Here is a tiny trained network, its code and every weight. The questions are about switching its units off for an input and a class, where a switched-off unit gives its printed mean instead of its output.

import numpy as np


def w(rows, s, z=0):
    codes = np.array(rows[::2]) - 128.0
    scale = np.full(codes.shape[1], s)
    scale[-1] = z or s
    return codes * scale


def f(y):
    return np.maximum(y, 0)


def log_softmax(a):
    a = a - a.max(-1, keepdims=True)
    return a - np.log(np.exp(a).sum(-1, keepdims=True))


def net(x, mask):
    res = np.array(x, float).reshape(1, 3) / 4 @ E
    y = f(res @ A[0][:, :-1].T + A[0][:, -1])
    res = res + np.where(mask, y, B[0][:, -1]) @ B[0][:, :-1]
    return log_softmax(res[-1] @ U[:, :-1].T + U[:, -1])


A, B = {}, {}
E = w([
[108,251,102,228],'x0',
[43,151,254,113],'x1',
[204,237,152,43],'x2',
],0.0069)
A[0] = w([
[45,166,250,140,107],'N0',
[173,126,24,153,127],'N1',
[164,57,159,44,150],'N2',
[192,188,138,71,71],'N3',
[141,15,166,2,205],'N4',
[186,190,143,91,98],'N5',
[108,199,120,183,27],'N6',
[41,40,59,244,245],'N7',
[120,214,126,210,33],'N8',
[195,140,27,140,89],'N9',
[46,147,252,108,160],'N10',
[188,190,134,89,74],'N11',
[192,192,138,62,79],'N12',
[194,201,139,86,96],'N13',
],0.0071,0.0011)
B[0] = w([
[239,46,33,38,222],'N0',
[165,39,95,53,201],'N1',
[209,182,117,216,209],'N2',
[135,79,184,143,194],'N3',
[238,238,80,247,251],'N4',
[146,70,194,144,189],'N5',
[239,157,91,177,178],'N6',
[130,35,215,141,254],'N7',
[254,162,94,185,195],'N8',
[167,57,82,58,203],'N9',
[228,78,36,67,225],'N10',
[134,68,180,139,188],'N11',
[126,70,184,146,199],'N12',
[143,57,179,143,198],'N13',
],0.0066,0.0064)
U = w([
[149,93,30,15,97],'0',
[164,191,99,234,107],'1',
[114,70,254,144,119],'2',
[89,156,130,106,238],'3',
[14,211,135,85,11],'4',
[38,211,145,72,1],'5',
[6,197,141,79,5],'6',
],0.011,0.0074)

Each question gives the input, the list of numbers given to net, and the class t.
The units are the neurons (one row each of A and B). Each row of codes is followed by its name. A weight is (code - 128) times the scale printed after its matrix; where a second scale follows, it is the last column's (A, B and U).
mask holds one flag per neuron, in row order. A switched-off neuron (its flag False) gives its mean, the last column of its row in B, instead of its output. The means were averaged over made-up inputs and are rounded, as every weight is.
A unit's drop is (log p(t) with every unit on - log p(t) with that unit switched off) / (log p(t) with every unit on - log p(t) with every unit switched off).
The circuit of an input: a set's keep is (log p(t) with only the set's units on - log p(t) with every unit switched off) / (log p(t) with every unit on - log p(t) with every unit switched off). Starting from the 12 units with the biggest drops (on a tie, the unit counted first), units are removed one at a time, each time the one whose removal leaves the highest keep (on an exact tie, the one counted first), for as long as the keep stays at least 0.8.
units of the circuit, in order: the units of the circuit, biggest drop first
most important unit: the unit with the biggest drop
top k neurons: the k neurons with the biggest drops, biggest first
drop of u: that unit's drop, to one decimal
input [3,-2,2], class 3: units of the circuit, in order => (N4 N0 N2)
input [1,-1,2], class 3: most important unit => N7
input [-8,-5,6], class 1: units of the circuit, in order => (N4 N2)
input [-7,7,4], class 0: top 3 neurons => (N10 N0 N8)
input [-6,2,5], class 1: top 3 neurons => (N4 N2 N7)
input [7,8,-3], class 0: top 3 neurons => (N0 N10 N4)
input [-7,-1,-6], class 1: top 2 neurons => (N4 N2)
input [-4,-3,1], class 1: top 2 neurons => (N4 N0)
input [-2,1,2], class 3: top 4 neurons => (N7 N8 N6 N0)
input [6,-8,-8], class 0: top 2 neurons => (N1 N9)
input [-3,8,-6], class 0: drop of N0 => 0.3
input [-8,8,6], class 0: drop of N0 => 1.3
input [-8,1,-8], class 1: drop of N4 => 0.9
input [4,-1,8], class 2: drop of N4 => 0.1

....

▶ Task statement
When you reach the end of the data, retype all of it exactly.

▶ Completed task
Here is a tiny trained network, its code and every weight. The questions are about switching its units off for an input and a class, where a switched-off unit gives its printed mean instead of its output.

import numpy as np


def w(rows, s, z=0):
    codes = np.array(rows[::2]) - 128.0
    scale = np.full(codes.shape[1], s)
    scale[-1] = z or s
    return codes * scale


def f(y):
    return np.maximum(y, 0)


def log_softmax(a):
    a = a - a.max(-1, keepdims=True)
    return a - np.log(np.exp(a).sum(-1, keepdims=True))


def net(x, mask):
    res = np.array(x, float).reshape(1, 3) / 4 @ E
    y = f(res @ A[0][:, :-1].T + A[0][:, -1])
    res = res + np.where(mask, y, B[0][:, -1]) @ B[0][:, :-1]
    return log_softmax(res[-1] @ U[:, :-1].T + U[:, -1])


A, B = {}, {}
E = w([
[108,251,102,228],'x0',
[43,151,254,113],'x1',
[204,237,152,43],'x2',
],0.0069)
A[0] = w([
[45,166,250,140,107],'N0',
[173,126,24,153,127],'N1',
[164,57,159,44,150],'N2',
[192,188,138,71,71],'N3',
[141,15,166,2,205],'N4',
[186,190,143,91,98],'N5',
[108,199,120,183,27],'N6',
[41,40,59,244,245],'N7',
[120,214,126,210,33],'N8',
[195,140,27,140,89],'N9',
[46,147,252,108,160],'N10',
[188,190,134,89,74],'N11',
[192,192,138,62,79],'N12',
[194,201,139,86,96],'N13',
],0.0071,0.0011)
B[0] = w([
[239,46,33,38,222],'N0',
[165,39,95,53,201],'N1',
[209,182,117,216,209],'N2',
[135,79,184,143,194],'N3',
[238,238,80,247,251],'N4',
[146,70,194,144,189],'N5',
[239,157,91,177,178],'N6',
[130,35,215,141,254],'N7',
[254,162,94,185,195],'N8',
[167,57,82,58,203],'N9',
[228,78,36,67,225],'N10',
[134,68,180,139,188],'N11',
[126,70,184,146,199],'N12',
[143,57,179,143,198],'N13',
],0.0066,0.0064)
U = w([
[149,93,30,15,97],'0',
[164,191,99,234,107],'1',
[114,70,254,144,119],'2',
[89,156,130,106,238],'3',
[14,211,135,85,11],'4',
[38,211,145,72,1],'5',
[6,197,141,79,5],'6',
],0.011,0.0074)

Each question gives the input, the list of numbers given to net, and the class t.
The units are the neurons (one row each of A and B). Each row of codes is followed by its name. A weight is (code - 128) times the scale printed after its matrix; where a second scale follows, it is the last column's (A, B and U).
mask holds one flag per neuron, in row order. A switched-off neuron (its flag False) gives its mean, the last column of its row in B, instead of its output. The means were averaged over made-up inputs and are rounded, as every weight is.
A unit's drop is (log p(t) with every unit on - log p(t) with that unit switched off) / (log p(t) with every unit on - log p(t) with every unit switched off).
The circuit of an input: a set's keep is (log p(t) with only the set's units on - log p(t) with every unit switched off) / (log p(t) with every unit on - log p(t) with every unit switched off). Starting from the 12 units with the biggest drops (on a tie, the unit counted first), units are removed one at a time, each time the one whose removal leaves the highest keep (on an exact tie, the one counted first), for as long as the keep stays at least 0.8.
units of the circuit, in order: the units of the circuit, biggest drop first
most important unit: the unit with the biggest drop
top k neurons: the k neurons with the biggest drops, biggest first
drop of u: that unit's drop, to one decimal
input [3,-2,2], class 3: units of the circuit, in order => (N4 N0 N2)
input [1,-1,2], class 3: most important unit => N7
input [-8,-5,6], class 1: units of the circuit, in order => (N4 N2)
input [-7,7,4], class 0: top 3 neurons => (N10 N0 N8)
input [-6,2,5], class 1: top 3 neurons => (N4 N2 N7)
input [7,8,-3], class 0: top 3 neurons => (N0 N10 N4)
input [-7,-1,-6], class 1: top 2 neurons => (N4 N2)
input [-4,-3,1], class 1: top 2 neurons => (N4 N0)
input [-2,1,2], class 3: top 4 neurons => (N7 N8 N6 N0)
input [6,-8,-8], class 0: top 2 neurons => (N1 N9)
input [-3,8,-6], class 0: drop of N0 => 0.3
input [-8,8,6], class 0: drop of N0 => 1.3
input [-8,1,-8], class 1: drop of N4 => 0.9
input [4,-1,8], class 2: drop of N4 => 0.1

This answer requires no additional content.